===== Study material =====
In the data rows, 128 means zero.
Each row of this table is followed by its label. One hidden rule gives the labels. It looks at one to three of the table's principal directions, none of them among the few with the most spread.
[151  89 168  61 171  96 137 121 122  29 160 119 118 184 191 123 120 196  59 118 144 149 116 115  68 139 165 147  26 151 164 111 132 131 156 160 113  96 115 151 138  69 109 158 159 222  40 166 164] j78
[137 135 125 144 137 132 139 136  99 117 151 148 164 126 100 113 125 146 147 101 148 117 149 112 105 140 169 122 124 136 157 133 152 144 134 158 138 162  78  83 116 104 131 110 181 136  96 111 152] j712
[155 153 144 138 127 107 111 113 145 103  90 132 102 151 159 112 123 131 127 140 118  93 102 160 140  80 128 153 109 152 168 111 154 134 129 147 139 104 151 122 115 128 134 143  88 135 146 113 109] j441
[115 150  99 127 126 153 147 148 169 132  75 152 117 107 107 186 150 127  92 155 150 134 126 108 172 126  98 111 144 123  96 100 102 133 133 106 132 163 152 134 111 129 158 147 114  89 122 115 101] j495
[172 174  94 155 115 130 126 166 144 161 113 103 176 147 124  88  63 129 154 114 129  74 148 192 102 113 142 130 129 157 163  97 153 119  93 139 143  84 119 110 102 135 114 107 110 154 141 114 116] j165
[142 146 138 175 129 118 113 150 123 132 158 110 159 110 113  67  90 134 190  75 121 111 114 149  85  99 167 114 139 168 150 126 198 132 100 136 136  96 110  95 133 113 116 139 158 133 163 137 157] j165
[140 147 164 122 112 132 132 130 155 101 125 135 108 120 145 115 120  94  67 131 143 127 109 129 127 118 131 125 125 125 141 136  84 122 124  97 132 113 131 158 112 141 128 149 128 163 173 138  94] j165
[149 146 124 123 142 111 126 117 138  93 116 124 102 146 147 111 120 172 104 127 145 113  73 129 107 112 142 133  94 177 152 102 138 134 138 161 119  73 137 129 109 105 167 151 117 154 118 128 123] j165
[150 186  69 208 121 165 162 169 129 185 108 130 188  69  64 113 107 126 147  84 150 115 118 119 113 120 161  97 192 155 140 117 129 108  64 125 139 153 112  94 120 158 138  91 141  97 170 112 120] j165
=====
Aim of the task:
Write the material out exactly, with nothing left out.

Answer to the exercise:
In the data rows, 128 means zero.
Each row of this table is followed by its label. One hidden rule gives the labels. It looks at one to three of the table's principal directions, none of them among the few with the most spread.
[151  89 168  61 171  96 137 121 122  29 160 119 118 184 191 123 120 196  59 118 144 149 116 115  68 139 165 147  26 151 164 111 132 131 156 160 113  96 115 151 138  69 109 158 159 222  40 166 164] j78
[137 135 125 144 137 132 139 136  99 117 151 148 164 126 100 113 125 146 147 101 148 117 149 112 105 140 169 122 124 136 157 133 152 144 134 158 138 162  78  83 116 104 131 110 181 136  96 111 152] j712
[155 153 144 138 127 107 111 113 145 103  90 132 102 151 159 112 123 131 127 140 118  93 102 160 140  80 128 153 109 152 168 111 154 134 129 147 139 104 151 122 115 128 134 143  88 135 146 113 109] j441
[115 150  99 127 126 153 147 148 169 132  75 152 117 107 107 186 150 127  92 155 150 134 126 108 172 126  98 111 144 123  96 100 102 133 133 106 132 163 152 134 111 129 158 147 114  89 122 115 101] j495
[172 174  94 155 115 130 126 166 144 161 113 103 176 147 124  88  63 129 154 114 129  74 148 192 102 113 142 130 129 157 163  97 153 119  93 139 143  84 119 110 102 135 114 107 110 154 141 114 116] j165
[142 146 138 175 129 118 113 150 123 132 158 110 159 110 113  67  90 134 190  75 121 111 114 149  85  99 167 114 139 168 150 126 198 132 100 136 136  96 110  95 133 113 116 139 158 133 163 137 157] j165
[140 147 164 122 112 132 132 130 155 101 125 135 108 120 145 115 120  94  67 131 143 127 109 129 127 118 131 125 125 125 141 136  84 122 124  97 132 113 131 158 112 141 128 149 128 163 173 138  94] j165
[149 146 124 123 142 111 126 117 138  93 116 124 102 146 147 111 120 172 104 127 145 113  73 129 107 112 142 133  94 177 152 102 138 134 138 161 119  73 137 129 109 105 167 151 117 154 118 128 123] j165
[150 186  69 208 121 165 162 169 129 185 108 130 188  69  64 113 107 126 147  84 150 115 118 119 113 120 161  97 192 155 140 117 129 108  64 125 139 153 112  94 120 158 138  91 141  97 170 112 120] j165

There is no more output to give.